[Records from a collection]

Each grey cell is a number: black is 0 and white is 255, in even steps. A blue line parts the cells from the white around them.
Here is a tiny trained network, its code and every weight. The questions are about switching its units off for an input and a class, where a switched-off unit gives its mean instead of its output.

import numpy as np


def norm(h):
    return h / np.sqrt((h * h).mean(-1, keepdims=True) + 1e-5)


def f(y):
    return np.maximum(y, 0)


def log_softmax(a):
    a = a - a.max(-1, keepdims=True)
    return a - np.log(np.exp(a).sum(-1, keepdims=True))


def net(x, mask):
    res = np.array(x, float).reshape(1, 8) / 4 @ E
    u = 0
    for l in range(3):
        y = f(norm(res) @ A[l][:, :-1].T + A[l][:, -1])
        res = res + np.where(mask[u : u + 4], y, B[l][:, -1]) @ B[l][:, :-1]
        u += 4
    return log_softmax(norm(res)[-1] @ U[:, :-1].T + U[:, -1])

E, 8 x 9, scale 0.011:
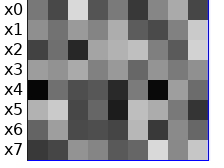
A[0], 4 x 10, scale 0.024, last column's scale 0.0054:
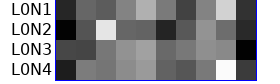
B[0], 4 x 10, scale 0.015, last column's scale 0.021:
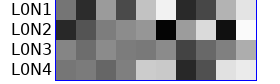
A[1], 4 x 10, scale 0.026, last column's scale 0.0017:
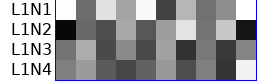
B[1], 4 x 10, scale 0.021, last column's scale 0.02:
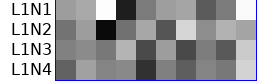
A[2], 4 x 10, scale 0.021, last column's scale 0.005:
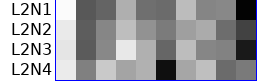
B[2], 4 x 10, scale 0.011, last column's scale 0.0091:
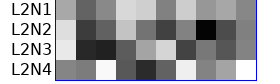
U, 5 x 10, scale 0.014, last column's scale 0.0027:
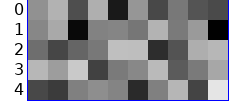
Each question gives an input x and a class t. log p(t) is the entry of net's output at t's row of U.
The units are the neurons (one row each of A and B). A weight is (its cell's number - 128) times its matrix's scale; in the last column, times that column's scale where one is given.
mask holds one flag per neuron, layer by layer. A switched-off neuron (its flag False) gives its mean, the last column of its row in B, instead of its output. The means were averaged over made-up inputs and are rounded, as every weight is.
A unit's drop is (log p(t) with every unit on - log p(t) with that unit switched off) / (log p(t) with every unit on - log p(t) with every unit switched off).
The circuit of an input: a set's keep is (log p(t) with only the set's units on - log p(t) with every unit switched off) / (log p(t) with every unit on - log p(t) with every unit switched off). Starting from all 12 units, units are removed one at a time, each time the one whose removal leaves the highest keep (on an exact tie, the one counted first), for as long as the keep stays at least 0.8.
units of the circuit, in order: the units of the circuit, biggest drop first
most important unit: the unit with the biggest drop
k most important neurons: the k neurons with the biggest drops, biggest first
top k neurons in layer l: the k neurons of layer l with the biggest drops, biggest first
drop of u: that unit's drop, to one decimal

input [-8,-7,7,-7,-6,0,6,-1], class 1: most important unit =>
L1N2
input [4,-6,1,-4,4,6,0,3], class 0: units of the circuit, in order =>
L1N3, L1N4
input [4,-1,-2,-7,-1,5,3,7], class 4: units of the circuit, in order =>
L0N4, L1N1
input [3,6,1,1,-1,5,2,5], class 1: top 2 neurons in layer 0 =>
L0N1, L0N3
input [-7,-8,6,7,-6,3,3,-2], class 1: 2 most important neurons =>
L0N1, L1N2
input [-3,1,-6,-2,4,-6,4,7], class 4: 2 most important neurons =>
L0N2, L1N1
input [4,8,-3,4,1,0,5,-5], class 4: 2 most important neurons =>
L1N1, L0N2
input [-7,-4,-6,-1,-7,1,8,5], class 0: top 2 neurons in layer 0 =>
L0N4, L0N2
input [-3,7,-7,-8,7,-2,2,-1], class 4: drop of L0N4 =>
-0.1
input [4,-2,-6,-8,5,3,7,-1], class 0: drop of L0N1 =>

### Exercise
Filter the records above for the string "True" and copy each matching line.

### Answer box
    return h / np.sqrt((h * h).mean(-1, keepdims=True) + 1e-5)
    a = a - a.max(-1, keepdims=True)
    return a - np.log(np.exp(a).sum(-1, keepdims=True))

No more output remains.